**WHAT YOU ARE ASKED TO DO:** Return all entries below exactly. Skip nothing.
※
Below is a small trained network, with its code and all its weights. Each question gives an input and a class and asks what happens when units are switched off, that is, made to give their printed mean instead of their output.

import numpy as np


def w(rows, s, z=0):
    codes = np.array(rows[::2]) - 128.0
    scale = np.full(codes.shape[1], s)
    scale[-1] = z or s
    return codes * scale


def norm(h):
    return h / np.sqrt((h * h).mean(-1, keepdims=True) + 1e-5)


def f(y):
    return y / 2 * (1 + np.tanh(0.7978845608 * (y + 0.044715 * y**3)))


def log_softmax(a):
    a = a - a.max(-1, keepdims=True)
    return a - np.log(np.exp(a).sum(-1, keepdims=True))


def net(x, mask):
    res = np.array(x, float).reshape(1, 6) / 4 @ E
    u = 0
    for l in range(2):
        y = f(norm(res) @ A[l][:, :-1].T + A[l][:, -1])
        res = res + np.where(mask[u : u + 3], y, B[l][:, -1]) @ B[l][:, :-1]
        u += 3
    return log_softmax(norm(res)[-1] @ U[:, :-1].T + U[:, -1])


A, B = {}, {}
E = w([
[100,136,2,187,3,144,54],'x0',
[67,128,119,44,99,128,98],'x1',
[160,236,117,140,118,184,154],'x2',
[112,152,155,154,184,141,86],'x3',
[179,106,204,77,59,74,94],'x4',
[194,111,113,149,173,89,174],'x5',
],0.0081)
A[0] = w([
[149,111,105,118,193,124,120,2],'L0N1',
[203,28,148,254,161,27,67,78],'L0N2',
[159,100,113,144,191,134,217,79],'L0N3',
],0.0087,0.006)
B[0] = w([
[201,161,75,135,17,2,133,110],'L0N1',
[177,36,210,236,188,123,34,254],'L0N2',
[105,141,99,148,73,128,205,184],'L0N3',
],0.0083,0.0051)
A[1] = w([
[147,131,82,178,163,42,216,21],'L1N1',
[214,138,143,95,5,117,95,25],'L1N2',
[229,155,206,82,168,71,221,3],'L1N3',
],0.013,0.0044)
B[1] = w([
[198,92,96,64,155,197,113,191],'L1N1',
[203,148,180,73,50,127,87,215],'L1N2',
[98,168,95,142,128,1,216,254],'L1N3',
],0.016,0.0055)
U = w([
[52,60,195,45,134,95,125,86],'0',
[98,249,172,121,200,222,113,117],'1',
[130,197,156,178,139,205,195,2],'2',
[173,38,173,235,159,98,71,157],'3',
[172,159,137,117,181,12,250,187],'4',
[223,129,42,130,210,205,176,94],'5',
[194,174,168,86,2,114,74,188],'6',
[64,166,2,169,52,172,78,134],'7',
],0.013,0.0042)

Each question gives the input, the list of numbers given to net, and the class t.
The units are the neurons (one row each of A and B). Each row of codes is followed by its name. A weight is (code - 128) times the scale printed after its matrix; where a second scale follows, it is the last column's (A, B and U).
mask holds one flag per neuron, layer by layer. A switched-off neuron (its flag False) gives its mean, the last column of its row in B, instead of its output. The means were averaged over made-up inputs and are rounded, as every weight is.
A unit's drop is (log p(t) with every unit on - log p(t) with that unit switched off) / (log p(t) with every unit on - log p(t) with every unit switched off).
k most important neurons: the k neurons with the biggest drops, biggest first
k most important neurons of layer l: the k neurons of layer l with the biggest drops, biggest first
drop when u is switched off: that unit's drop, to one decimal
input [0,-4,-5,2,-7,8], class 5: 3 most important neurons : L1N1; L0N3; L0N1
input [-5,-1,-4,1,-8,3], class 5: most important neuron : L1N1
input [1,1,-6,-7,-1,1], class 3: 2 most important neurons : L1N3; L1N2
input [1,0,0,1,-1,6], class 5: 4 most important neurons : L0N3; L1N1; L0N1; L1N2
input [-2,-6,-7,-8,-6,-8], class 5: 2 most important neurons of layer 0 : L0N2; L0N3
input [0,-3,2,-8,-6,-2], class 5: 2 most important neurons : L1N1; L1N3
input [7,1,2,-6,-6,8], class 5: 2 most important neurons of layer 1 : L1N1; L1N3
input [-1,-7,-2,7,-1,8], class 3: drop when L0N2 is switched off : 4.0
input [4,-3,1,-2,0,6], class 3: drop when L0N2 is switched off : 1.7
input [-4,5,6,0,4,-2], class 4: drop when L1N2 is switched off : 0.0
※
**SOLUTION:**
Below is a small trained network, with its code and all its weights. Each question gives an input and a class and asks what happens when units are switched off, that is, made to give their printed mean instead of their output.

import numpy as np


def w(rows, s, z=0):
    codes = np.array(rows[::2]) - 128.0
    scale = np.full(codes.shape[1], s)
    scale[-1] = z or s
    return codes * scale


def norm(h):
    return h / np.sqrt((h * h).mean(-1, keepdims=True) + 1e-5)


def f(y):
    return y / 2 * (1 + np.tanh(0.7978845608 * (y + 0.044715 * y**3)))


def log_softmax(a):
    a = a - a.max(-1, keepdims=True)
    return a - np.log(np.exp(a).sum(-1, keepdims=True))


def net(x, mask):
    res = np.array(x, float).reshape(1, 6) / 4 @ E
    u = 0
    for l in range(2):
        y = f(norm(res) @ A[l][:, :-1].T + A[l][:, -1])
        res = res + np.where(mask[u : u + 3], y, B[l][:, -1]) @ B[l][:, :-1]
        u += 3
    return log_softmax(norm(res)[-1] @ U[:, :-1].T + U[:, -1])


A, B = {}, {}
E = w([
[100,136,2,187,3,144,54],'x0',
[67,128,119,44,99,128,98],'x1',
[160,236,117,140,118,184,154],'x2',
[112,152,155,154,184,141,86],'x3',
[179,106,204,77,59,74,94],'x4',
[194,111,113,149,173,89,174],'x5',
],0.0081)
A[0] = w([
[149,111,105,118,193,124,120,2],'L0N1',
[203,28,148,254,161,27,67,78],'L0N2',
[159,100,113,144,191,134,217,79],'L0N3',
],0.0087,0.006)
B[0] = w([
[201,161,75,135,17,2,133,110],'L0N1',
[177,36,210,236,188,123,34,254],'L0N2',
[105,141,99,148,73,128,205,184],'L0N3',
],0.0083,0.0051)
A[1] = w([
[147,131,82,178,163,42,216,21],'L1N1',
[214,138,143,95,5,117,95,25],'L1N2',
[229,155,206,82,168,71,221,3],'L1N3',
],0.013,0.0044)
B[1] = w([
[198,92,96,64,155,197,113,191],'L1N1',
[203,148,180,73,50,127,87,215],'L1N2',
[98,168,95,142,128,1,216,254],'L1N3',
],0.016,0.0055)
U = w([
[52,60,195,45,134,95,125,86],'0',
[98,249,172,121,200,222,113,117],'1',
[130,197,156,178,139,205,195,2],'2',
[173,38,173,235,159,98,71,157],'3',
[172,159,137,117,181,12,250,187],'4',
[223,129,42,130,210,205,176,94],'5',
[194,174,168,86,2,114,74,188],'6',
[64,166,2,169,52,172,78,134],'7',
],0.013,0.0042)

Each question gives the input, the list of numbers given to net, and the class t.
The units are the neurons (one row each of A and B). Each row of codes is followed by its name. A weight is (code - 128) times the scale printed after its matrix; where a second scale follows, it is the last column's (A, B and U).
mask holds one flag per neuron, layer by layer. A switched-off neuron (its flag False) gives its mean, the last column of its row in B, instead of its output. The means were averaged over made-up inputs and are rounded, as every weight is.
A unit's drop is (log p(t) with every unit on - log p(t) with that unit switched off) / (log p(t) with every unit on - log p(t) with every unit switched off).
k most important neurons: the k neurons with the biggest drops, biggest first
k most important neurons of layer l: the k neurons of layer l with the biggest drops, biggest first
drop when u is switched off: that unit's drop, to one decimal
input [0,-4,-5,2,-7,8], class 5: 3 most important neurons : L1N1; L0N3; L0N1
input [-5,-1,-4,1,-8,3], class 5: most important neuron : L1N1
input [1,1,-6,-7,-1,1], class 3: 2 most important neurons : L1N3; L1N2
input [1,0,0,1,-1,6], class 5: 4 most important neurons : L0N3; L1N1; L0N1; L1N2
input [-2,-6,-7,-8,-6,-8], class 5: 2 most important neurons of layer 0 : L0N2; L0N3
input [0,-3,2,-8,-6,-2], class 5: 2 most important neurons : L1N1; L1N3
input [7,1,2,-6,-6,8], class 5: 2 most important neurons of layer 1 : L1N1; L1N3
input [-1,-7,-2,7,-1,8], class 3: drop when L0N2 is switched off : 4.0
input [4,-3,1,-2,0,6], class 3: drop when L0N2 is switched off : 1.7
input [-4,5,6,0,4,-2], class 4: drop when L1N2 is switched off : 0.0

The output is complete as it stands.